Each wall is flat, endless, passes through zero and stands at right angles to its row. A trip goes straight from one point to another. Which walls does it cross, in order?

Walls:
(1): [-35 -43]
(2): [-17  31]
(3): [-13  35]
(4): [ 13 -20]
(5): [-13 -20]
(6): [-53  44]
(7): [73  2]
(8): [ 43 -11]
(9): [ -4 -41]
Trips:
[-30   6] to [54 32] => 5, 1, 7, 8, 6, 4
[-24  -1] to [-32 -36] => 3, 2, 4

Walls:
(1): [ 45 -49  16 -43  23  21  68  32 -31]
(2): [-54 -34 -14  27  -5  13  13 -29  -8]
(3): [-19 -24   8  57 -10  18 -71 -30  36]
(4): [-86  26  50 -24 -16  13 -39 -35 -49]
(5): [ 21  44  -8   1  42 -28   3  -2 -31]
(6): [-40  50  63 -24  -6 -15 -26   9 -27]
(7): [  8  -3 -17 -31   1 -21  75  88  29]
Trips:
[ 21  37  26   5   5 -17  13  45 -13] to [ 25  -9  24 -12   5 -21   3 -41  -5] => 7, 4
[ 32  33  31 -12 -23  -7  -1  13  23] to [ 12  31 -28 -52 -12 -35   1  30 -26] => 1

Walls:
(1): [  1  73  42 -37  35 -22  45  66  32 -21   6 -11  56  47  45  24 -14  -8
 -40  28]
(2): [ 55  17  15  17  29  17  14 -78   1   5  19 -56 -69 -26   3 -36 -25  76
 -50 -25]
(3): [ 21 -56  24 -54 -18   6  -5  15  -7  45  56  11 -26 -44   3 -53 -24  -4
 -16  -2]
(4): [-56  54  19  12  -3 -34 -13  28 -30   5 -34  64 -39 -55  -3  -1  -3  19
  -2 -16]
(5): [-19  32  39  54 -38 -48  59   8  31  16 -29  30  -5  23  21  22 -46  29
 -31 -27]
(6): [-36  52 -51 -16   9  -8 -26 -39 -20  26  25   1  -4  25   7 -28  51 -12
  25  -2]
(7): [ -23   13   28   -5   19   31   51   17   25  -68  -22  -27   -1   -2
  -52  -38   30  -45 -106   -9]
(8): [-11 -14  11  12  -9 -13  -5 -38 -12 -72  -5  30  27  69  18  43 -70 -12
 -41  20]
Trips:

==

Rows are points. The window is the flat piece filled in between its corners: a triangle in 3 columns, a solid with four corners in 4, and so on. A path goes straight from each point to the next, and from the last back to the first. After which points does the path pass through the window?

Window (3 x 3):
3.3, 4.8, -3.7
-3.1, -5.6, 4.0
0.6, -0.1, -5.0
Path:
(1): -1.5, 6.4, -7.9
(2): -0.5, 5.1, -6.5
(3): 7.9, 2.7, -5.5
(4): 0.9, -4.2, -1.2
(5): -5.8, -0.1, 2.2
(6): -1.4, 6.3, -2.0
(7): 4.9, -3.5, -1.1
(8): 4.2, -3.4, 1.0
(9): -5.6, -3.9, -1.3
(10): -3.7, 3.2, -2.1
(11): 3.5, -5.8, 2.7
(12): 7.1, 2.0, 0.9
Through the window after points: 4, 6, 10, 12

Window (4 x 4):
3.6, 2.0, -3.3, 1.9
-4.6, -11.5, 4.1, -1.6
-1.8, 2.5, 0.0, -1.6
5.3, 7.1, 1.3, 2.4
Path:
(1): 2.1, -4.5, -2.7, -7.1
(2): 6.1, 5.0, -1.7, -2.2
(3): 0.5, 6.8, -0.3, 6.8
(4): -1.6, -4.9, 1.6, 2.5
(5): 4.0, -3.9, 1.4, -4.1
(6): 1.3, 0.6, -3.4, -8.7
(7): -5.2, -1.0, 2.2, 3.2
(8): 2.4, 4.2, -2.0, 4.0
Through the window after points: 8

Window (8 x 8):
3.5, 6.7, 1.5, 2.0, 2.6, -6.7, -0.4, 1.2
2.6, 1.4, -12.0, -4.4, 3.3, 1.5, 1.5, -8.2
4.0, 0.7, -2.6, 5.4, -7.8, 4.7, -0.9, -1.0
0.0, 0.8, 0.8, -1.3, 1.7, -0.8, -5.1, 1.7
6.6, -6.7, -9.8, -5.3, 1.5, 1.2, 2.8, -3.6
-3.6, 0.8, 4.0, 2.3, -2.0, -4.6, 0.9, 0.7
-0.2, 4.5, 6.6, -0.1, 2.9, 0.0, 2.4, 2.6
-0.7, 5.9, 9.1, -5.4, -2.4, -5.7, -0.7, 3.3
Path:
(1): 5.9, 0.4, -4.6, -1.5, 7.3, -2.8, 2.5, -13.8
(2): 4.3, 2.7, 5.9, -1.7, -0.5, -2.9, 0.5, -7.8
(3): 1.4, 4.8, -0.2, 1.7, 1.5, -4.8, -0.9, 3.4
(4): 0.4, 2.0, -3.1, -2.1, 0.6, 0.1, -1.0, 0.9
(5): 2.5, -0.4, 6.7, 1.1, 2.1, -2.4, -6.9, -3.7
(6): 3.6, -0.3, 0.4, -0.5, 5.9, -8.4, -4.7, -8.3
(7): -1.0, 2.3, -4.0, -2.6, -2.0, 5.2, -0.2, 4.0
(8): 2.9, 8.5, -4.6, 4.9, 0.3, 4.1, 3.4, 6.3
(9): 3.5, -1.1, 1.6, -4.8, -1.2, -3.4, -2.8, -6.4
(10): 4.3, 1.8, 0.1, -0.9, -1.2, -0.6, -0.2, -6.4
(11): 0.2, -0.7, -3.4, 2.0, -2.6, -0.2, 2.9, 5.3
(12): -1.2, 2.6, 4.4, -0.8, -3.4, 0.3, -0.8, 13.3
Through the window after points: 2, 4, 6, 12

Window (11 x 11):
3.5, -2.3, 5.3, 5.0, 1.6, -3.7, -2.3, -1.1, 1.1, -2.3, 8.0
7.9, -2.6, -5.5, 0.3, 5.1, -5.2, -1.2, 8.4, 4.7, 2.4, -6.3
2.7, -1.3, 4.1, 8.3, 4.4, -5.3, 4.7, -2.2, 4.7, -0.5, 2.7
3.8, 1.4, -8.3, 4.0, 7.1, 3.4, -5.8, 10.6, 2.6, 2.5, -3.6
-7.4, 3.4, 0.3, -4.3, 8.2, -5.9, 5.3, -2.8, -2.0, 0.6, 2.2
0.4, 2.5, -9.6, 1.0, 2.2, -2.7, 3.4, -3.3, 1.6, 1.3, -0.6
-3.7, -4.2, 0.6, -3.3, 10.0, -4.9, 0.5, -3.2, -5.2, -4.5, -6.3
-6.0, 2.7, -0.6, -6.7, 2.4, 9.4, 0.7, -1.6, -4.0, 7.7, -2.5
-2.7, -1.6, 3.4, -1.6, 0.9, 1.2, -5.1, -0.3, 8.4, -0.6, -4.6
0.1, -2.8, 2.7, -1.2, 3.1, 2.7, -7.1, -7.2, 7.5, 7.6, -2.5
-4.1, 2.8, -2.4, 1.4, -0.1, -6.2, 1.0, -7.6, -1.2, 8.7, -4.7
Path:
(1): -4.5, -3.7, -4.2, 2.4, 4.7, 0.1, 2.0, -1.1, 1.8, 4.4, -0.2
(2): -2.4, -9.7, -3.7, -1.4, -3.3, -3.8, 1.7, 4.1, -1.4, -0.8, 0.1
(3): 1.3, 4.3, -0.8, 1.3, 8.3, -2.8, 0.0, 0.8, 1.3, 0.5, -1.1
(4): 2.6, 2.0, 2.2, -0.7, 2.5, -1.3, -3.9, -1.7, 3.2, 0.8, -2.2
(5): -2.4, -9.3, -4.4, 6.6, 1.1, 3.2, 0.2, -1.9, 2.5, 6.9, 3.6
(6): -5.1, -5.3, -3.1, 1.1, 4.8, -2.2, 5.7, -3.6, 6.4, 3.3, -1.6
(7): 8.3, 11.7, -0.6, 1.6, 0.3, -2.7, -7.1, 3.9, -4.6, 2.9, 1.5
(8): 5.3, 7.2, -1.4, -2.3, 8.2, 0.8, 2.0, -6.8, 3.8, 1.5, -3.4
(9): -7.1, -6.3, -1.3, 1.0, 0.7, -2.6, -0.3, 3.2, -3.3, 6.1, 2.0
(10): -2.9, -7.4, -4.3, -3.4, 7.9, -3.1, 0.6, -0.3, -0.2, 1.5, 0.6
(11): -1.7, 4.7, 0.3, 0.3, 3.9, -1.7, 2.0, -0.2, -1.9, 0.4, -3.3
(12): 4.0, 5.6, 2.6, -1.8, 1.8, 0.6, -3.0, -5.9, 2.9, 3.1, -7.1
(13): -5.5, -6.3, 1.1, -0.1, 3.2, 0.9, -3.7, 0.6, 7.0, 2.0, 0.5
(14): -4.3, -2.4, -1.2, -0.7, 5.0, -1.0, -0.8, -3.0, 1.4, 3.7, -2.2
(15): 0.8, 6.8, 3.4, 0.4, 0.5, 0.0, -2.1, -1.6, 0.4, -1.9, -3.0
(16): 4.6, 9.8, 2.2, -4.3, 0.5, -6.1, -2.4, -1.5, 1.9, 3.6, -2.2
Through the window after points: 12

* * *

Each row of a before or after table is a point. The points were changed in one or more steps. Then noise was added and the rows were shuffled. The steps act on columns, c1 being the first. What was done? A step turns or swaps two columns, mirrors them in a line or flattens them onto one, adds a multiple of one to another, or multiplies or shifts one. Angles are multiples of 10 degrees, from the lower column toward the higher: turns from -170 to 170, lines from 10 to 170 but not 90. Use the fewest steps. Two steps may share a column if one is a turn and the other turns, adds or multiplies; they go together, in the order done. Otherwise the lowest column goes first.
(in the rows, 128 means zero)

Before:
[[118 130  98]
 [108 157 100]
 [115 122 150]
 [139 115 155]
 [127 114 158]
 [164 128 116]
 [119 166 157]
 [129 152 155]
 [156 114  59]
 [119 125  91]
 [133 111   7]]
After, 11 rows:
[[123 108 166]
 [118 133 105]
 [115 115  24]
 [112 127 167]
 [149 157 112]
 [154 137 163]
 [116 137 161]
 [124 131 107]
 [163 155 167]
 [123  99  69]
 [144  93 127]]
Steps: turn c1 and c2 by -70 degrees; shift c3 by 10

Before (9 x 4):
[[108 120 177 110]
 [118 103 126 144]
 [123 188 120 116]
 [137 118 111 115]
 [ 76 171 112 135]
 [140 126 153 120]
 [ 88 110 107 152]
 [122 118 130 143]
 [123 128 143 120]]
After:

## TASK
From the entries above, give again exactly the lines running from the line with "Through the window after points: 2, 4, 6, 12" to the line with "-3.7, -4.2, 0.6, -3.3, 10.0, -4.9, 0.5, -3.2, -5.2, -4.5, -6.3"; include both of those lines.

## ANSWER FOR THE TASK
Through the window after points: 2, 4, 6, 12

Window (11 x 11):
3.5, -2.3, 5.3, 5.0, 1.6, -3.7, -2.3, -1.1, 1.1, -2.3, 8.0
7.9, -2.6, -5.5, 0.3, 5.1, -5.2, -1.2, 8.4, 4.7, 2.4, -6.3
2.7, -1.3, 4.1, 8.3, 4.4, -5.3, 4.7, -2.2, 4.7, -0.5, 2.7
3.8, 1.4, -8.3, 4.0, 7.1, 3.4, -5.8, 10.6, 2.6, 2.5, -3.6
-7.4, 3.4, 0.3, -4.3, 8.2, -5.9, 5.3, -2.8, -2.0, 0.6, 2.2
0.4, 2.5, -9.6, 1.0, 2.2, -2.7, 3.4, -3.3, 1.6, 1.3, -0.6
-3.7, -4.2, 0.6, -3.3, 10.0, -4.9, 0.5, -3.2, -5.2, -4.5, -6.3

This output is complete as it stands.